======== DATA PROVIDED ========
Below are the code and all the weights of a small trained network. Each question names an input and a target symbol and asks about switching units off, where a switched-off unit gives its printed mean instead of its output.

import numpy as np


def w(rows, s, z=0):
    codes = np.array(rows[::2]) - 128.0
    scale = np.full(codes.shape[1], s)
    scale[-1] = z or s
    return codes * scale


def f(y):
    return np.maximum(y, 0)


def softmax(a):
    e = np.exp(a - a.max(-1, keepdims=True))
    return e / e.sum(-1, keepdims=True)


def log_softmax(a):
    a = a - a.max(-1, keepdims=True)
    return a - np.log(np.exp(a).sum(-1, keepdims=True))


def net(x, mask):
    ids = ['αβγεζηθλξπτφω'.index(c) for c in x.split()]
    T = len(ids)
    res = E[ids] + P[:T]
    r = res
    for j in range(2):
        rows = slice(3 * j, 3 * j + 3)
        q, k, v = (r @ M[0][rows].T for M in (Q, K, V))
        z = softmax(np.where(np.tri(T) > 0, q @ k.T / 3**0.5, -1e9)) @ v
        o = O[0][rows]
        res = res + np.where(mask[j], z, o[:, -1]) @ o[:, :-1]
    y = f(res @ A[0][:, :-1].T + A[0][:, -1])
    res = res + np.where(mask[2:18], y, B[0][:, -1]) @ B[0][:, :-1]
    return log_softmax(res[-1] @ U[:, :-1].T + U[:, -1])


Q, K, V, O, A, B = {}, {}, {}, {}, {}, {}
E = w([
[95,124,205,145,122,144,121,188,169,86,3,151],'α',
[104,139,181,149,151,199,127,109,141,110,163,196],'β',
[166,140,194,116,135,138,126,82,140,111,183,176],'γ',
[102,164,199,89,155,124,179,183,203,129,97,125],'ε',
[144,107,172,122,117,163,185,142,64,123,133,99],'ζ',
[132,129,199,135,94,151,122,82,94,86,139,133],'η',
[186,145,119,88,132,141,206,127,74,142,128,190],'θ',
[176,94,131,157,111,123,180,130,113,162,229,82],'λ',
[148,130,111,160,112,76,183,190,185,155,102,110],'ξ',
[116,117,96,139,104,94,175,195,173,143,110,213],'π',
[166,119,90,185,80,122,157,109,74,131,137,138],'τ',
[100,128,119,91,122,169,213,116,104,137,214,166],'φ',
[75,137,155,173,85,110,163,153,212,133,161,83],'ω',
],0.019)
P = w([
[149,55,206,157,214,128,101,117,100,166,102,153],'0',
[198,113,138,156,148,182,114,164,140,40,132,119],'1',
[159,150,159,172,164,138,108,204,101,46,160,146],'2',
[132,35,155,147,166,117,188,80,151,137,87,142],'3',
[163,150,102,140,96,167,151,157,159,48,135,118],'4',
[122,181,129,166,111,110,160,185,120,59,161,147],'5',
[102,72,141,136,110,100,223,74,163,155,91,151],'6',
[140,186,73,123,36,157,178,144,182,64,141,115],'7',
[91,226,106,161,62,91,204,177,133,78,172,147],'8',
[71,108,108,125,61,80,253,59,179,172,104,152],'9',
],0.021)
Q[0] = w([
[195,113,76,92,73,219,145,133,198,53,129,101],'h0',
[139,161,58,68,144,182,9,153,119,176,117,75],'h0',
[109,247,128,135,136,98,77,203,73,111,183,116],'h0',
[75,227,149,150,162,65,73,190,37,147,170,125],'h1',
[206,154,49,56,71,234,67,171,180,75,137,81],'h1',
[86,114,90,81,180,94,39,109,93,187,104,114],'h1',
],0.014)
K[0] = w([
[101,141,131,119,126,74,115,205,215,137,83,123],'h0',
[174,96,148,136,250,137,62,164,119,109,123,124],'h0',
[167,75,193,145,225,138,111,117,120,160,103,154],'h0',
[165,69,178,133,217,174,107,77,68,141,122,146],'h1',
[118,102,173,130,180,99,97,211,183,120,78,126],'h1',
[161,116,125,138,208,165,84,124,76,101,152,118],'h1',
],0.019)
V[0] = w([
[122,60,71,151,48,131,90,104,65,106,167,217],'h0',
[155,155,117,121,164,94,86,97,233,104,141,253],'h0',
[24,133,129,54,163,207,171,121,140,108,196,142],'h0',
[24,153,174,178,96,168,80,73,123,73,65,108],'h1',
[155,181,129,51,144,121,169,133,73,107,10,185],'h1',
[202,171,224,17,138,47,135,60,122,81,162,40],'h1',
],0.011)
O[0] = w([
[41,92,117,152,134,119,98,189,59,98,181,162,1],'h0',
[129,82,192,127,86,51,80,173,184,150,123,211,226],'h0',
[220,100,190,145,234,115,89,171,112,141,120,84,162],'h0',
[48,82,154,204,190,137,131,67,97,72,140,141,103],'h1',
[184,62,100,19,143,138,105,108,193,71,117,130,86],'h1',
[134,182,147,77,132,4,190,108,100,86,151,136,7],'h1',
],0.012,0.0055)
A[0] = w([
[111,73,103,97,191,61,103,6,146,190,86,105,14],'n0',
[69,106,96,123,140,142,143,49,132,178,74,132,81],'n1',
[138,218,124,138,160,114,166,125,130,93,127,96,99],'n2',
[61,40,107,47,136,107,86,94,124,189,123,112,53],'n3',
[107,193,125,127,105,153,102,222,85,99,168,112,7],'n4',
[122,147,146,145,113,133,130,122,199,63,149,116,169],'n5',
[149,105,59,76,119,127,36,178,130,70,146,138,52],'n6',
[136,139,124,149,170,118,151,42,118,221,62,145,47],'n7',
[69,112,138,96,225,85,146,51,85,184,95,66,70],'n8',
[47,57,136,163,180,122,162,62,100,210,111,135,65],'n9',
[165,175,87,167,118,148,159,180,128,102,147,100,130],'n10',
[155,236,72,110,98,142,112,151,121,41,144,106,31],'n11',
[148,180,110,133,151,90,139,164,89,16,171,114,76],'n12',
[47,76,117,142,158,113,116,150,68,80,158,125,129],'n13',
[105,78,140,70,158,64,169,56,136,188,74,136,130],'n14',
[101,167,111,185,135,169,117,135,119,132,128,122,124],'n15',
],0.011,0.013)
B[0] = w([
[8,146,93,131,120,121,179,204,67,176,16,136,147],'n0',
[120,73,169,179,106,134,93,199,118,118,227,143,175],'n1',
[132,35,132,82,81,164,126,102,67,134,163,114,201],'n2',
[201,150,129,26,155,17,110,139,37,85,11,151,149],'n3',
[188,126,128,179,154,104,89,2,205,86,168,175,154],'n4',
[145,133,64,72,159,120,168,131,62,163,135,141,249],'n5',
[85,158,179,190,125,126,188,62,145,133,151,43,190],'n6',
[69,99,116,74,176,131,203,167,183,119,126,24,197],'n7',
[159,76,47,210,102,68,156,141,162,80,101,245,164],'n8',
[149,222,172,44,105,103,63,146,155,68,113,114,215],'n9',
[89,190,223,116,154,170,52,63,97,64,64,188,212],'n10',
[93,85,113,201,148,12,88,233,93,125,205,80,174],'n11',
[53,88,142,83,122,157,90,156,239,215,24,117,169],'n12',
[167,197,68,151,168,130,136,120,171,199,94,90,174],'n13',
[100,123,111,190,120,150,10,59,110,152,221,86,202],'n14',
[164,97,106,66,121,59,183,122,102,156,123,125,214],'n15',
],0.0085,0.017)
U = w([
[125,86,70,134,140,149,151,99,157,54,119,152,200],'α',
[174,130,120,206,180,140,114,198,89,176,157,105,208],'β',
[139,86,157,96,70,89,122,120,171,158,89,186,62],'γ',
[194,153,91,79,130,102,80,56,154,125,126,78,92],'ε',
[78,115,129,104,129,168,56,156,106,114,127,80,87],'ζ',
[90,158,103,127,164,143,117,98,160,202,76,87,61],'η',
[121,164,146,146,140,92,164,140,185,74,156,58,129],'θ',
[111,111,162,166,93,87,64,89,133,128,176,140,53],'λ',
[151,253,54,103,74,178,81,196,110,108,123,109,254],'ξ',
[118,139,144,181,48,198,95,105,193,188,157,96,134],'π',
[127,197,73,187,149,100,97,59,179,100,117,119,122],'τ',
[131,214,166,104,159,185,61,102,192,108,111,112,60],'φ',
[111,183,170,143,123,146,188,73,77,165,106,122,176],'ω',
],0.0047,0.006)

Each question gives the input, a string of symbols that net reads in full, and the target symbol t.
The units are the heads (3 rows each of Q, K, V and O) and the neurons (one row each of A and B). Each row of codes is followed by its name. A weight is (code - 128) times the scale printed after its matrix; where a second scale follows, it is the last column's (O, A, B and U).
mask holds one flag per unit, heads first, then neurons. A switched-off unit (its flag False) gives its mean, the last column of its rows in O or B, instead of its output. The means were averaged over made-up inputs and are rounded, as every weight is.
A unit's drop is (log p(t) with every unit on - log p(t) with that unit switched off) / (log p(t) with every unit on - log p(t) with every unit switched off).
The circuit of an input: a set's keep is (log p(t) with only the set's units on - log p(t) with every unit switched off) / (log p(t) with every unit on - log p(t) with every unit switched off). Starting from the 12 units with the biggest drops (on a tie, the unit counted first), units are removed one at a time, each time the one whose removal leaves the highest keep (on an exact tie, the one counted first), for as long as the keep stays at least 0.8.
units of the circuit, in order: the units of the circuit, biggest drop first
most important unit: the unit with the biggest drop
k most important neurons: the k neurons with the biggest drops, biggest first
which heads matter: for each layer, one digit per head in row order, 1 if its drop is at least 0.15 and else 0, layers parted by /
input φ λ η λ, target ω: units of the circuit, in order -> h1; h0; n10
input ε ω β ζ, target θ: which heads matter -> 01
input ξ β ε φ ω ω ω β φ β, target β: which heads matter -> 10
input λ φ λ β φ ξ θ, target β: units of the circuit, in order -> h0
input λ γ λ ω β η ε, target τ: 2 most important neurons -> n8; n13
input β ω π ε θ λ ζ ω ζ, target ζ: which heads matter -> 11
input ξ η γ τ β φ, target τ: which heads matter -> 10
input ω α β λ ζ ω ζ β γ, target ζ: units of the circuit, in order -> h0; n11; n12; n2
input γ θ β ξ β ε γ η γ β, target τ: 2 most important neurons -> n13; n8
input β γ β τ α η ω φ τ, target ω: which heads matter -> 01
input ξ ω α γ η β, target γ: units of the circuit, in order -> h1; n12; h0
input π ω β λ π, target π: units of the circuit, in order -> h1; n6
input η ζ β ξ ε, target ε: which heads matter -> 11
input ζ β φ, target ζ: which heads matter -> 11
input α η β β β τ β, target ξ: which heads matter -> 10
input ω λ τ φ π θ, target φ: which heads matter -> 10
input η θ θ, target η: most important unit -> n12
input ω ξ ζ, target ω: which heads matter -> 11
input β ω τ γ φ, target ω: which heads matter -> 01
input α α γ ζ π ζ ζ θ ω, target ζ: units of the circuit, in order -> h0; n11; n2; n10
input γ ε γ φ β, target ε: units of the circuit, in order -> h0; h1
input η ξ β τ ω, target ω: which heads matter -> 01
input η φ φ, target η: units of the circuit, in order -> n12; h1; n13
========
======== DATA PROVIDED ========
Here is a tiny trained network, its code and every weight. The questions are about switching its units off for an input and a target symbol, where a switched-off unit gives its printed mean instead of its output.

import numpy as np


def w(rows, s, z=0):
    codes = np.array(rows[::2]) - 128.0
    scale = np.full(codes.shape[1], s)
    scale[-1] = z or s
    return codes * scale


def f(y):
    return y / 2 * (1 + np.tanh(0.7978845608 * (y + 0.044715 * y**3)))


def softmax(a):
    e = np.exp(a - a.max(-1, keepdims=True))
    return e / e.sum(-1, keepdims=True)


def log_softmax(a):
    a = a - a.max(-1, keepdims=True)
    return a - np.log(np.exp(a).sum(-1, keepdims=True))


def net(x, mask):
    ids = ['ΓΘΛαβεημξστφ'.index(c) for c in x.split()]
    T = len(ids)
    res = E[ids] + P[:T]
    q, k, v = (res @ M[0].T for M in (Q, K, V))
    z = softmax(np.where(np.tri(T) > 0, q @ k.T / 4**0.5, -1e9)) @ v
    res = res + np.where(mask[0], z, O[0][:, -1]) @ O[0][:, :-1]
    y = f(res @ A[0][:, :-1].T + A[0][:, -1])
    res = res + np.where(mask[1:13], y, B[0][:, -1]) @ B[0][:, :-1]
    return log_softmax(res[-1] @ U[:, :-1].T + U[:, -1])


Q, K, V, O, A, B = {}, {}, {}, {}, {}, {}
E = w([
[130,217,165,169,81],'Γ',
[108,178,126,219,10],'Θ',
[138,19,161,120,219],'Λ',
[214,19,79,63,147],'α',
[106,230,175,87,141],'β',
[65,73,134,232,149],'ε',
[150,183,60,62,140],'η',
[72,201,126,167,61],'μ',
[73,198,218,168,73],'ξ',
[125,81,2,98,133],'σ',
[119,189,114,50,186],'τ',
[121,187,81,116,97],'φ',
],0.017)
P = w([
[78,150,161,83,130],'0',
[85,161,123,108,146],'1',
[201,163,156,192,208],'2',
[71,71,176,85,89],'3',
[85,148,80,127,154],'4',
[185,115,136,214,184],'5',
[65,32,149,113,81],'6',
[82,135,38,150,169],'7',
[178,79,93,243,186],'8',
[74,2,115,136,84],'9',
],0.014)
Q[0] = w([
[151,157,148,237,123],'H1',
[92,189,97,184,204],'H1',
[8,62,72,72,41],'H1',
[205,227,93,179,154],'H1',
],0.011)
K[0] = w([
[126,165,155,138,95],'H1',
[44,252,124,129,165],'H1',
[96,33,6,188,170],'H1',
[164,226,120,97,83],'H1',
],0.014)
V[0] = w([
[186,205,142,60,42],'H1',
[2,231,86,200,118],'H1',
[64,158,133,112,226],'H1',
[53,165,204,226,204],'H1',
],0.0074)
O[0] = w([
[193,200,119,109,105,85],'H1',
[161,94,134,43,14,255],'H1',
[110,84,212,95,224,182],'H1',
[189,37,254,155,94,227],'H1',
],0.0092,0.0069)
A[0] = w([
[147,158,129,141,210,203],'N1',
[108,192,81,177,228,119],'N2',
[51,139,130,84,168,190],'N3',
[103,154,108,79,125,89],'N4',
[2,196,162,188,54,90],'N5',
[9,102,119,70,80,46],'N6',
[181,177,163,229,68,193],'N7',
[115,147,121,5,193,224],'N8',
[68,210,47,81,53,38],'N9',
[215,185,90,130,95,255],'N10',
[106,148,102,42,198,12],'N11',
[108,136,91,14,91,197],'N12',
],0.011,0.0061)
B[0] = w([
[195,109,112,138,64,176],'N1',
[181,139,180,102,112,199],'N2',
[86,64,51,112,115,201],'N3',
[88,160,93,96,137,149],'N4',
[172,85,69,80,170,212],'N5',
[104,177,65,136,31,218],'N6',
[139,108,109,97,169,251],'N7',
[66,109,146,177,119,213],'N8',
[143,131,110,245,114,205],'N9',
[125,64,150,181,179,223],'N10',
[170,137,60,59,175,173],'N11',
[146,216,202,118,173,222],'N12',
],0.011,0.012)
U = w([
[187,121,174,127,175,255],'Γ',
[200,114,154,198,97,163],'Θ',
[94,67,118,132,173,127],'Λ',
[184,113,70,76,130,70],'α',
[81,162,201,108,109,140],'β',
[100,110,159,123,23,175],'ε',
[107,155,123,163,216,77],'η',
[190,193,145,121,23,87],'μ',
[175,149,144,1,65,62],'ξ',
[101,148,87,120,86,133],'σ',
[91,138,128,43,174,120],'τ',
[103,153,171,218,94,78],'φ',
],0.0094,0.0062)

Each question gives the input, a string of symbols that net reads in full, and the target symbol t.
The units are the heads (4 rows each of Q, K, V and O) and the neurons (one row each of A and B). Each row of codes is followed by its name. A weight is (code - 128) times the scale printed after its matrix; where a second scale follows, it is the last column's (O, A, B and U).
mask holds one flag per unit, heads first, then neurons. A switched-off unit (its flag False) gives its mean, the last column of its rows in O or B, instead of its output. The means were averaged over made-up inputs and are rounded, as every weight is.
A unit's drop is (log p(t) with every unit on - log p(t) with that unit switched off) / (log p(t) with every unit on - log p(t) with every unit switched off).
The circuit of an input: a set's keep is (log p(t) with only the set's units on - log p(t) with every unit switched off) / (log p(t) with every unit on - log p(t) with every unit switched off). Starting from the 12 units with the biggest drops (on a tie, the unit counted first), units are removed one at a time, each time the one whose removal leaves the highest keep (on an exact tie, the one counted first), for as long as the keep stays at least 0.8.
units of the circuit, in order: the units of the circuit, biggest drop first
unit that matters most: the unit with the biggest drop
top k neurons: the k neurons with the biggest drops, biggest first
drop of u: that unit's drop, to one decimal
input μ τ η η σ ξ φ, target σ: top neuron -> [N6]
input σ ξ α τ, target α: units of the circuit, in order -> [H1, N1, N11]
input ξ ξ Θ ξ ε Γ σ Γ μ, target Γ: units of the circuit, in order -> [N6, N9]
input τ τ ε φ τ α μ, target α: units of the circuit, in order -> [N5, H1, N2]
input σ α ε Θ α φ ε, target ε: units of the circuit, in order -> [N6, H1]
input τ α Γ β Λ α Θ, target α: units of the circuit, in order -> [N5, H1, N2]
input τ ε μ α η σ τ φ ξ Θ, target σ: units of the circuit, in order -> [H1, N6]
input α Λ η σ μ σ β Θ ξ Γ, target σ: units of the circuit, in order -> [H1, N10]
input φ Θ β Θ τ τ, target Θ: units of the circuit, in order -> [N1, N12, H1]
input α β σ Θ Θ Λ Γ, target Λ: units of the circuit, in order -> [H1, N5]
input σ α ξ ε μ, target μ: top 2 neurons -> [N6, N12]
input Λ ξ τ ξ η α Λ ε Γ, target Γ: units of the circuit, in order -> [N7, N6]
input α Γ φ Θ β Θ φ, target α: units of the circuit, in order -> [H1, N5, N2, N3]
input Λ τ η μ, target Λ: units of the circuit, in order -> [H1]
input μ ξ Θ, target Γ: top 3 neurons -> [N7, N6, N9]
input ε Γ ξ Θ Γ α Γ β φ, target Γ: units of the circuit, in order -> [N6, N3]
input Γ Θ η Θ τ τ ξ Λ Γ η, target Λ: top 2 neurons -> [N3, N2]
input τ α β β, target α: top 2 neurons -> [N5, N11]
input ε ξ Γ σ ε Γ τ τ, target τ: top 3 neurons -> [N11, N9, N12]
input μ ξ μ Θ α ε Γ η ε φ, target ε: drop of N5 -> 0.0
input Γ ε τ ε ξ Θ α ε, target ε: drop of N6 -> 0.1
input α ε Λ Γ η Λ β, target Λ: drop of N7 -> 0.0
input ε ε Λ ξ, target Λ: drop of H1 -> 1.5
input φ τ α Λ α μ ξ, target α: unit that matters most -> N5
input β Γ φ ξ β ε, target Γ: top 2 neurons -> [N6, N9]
========
Lines holding the word "where" are the answer; copy each one from the records above.

Below are the code and all the weights of a small trained network. Each question names an input and a target symbol and asks about switching units off, where a switched-off unit gives its printed mean instead of its output.
        z = softmax(np.where(np.tri(T) > 0, q @ k.T / 3**0.5, -1e9)) @ v
        res = res + np.where(mask[j], z, o[:, -1]) @ o[:, :-1]
    res = res + np.where(mask[2:18], y, B[0][:, -1]) @ B[0][:, :-1]
The units are the heads (3 rows each of Q, K, V and O) and the neurons (one row each of A and B). Each row of codes is followed by its name. A weight is (code - 128) times the scale printed after its matrix; where a second scale follows, it is the last column's (O, A, B and U).
Here is a tiny trained network, its code and every weight. The questions are about switching its units off for an input and a target symbol, where a switched-off unit gives its printed mean instead of its output.
    z = softmax(np.where(np.tri(T) > 0, q @ k.T / 4**0.5, -1e9)) @ v
    res = res + np.where(mask[0], z, O[0][:, -1]) @ O[0][:, :-1]
    res = res + np.where(mask[1:13], y, B[0][:, -1]) @ B[0][:, :-1]
The units are the heads (4 rows each of Q, K, V and O) and the neurons (one row each of A and B). Each row of codes is followed by its name. A weight is (code - 128) times the scale printed after its matrix; where a second scale follows, it is the last column's (O, A, B and U).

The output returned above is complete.